Entries taken from a collection:
-*-*-
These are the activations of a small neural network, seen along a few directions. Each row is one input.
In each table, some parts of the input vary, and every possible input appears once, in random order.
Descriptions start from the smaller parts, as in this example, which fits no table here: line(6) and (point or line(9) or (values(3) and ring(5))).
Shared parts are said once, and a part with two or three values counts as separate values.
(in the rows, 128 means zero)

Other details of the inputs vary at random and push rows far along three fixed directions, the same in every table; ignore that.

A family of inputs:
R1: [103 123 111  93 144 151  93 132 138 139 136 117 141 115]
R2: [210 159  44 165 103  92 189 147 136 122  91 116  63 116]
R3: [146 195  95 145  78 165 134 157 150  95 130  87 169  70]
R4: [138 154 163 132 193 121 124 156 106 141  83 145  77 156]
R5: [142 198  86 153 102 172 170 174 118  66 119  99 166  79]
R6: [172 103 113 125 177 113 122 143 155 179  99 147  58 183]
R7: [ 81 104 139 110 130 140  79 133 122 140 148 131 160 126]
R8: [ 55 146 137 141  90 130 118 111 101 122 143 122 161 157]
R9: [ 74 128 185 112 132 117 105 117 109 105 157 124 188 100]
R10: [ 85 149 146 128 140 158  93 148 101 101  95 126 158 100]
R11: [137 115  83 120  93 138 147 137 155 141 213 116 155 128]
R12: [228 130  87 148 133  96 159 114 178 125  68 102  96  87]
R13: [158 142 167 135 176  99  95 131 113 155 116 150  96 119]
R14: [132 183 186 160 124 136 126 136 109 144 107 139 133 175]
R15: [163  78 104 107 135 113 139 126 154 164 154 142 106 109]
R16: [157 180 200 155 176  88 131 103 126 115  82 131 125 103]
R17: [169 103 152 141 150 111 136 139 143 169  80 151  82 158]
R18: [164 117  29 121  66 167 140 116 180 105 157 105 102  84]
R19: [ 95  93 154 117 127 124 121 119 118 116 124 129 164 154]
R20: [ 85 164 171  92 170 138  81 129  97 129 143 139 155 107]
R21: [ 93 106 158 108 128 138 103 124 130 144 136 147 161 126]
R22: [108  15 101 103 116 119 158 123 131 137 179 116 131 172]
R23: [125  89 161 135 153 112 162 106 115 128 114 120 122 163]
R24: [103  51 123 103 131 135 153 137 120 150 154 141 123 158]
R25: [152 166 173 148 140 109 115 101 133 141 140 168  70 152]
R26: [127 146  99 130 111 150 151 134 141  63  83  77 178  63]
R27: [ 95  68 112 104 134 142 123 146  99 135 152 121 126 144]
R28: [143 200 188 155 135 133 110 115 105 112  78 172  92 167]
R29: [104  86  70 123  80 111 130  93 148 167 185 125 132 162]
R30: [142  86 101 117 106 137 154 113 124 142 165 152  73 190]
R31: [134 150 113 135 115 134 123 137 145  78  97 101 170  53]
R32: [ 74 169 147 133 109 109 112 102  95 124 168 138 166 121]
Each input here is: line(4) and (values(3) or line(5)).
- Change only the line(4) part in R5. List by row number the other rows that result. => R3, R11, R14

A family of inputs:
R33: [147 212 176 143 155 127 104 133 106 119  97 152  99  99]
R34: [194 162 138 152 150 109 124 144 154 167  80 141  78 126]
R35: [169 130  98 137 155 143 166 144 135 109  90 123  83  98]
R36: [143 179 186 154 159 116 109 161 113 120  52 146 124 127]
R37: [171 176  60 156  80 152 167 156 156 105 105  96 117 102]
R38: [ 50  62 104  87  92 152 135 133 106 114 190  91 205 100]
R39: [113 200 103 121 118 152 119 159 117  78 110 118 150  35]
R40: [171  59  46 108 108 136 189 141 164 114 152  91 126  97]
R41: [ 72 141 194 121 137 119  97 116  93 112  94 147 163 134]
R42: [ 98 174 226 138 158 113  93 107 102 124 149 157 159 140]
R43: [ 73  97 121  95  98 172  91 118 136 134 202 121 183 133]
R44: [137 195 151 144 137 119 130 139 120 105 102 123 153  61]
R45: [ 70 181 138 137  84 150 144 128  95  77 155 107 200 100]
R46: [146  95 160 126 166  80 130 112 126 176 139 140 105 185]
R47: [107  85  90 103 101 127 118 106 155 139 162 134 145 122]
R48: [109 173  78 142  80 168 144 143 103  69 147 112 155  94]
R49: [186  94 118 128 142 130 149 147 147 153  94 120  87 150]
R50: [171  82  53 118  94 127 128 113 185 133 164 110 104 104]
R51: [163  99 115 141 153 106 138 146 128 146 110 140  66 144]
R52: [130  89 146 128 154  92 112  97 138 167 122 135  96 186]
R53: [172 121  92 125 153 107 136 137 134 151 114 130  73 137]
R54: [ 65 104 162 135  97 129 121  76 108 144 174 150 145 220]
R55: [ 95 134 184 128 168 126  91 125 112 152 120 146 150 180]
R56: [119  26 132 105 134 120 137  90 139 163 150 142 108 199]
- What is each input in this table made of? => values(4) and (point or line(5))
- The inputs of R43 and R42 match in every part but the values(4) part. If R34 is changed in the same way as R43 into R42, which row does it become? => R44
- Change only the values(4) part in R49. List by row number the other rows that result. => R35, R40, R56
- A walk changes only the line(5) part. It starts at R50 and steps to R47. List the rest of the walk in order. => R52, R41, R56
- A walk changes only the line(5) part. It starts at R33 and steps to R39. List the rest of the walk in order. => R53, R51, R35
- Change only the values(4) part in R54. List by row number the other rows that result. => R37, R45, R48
-*-*-
REQUIRED ACTION: All that is wanted is the run of lines from the start of the data through the line containing "R3: [146 195", copied word for word.

THE COMPLETED TASK:
These are the activations of a small neural network, seen along a few directions. Each row is one input.
In each table, some parts of the input vary, and every possible input appears once, in random order.
Descriptions start from the smaller parts, as in this example, which fits no table here: line(6) and (point or line(9) or (values(3) and ring(5))).
Shared parts are said once, and a part with two or three values counts as separate values.
(in the rows, 128 means zero)

Other details of the inputs vary at random and push rows far along three fixed directions, the same in every table; ignore that.

A family of inputs:
R1: [103 123 111  93 144 151  93 132 138 139 136 117 141 115]
R2: [210 159  44 165 103  92 189 147 136 122  91 116  63 116]
R3: [146 195  95 145  78 165 134 157 150  95 130  87 169  70]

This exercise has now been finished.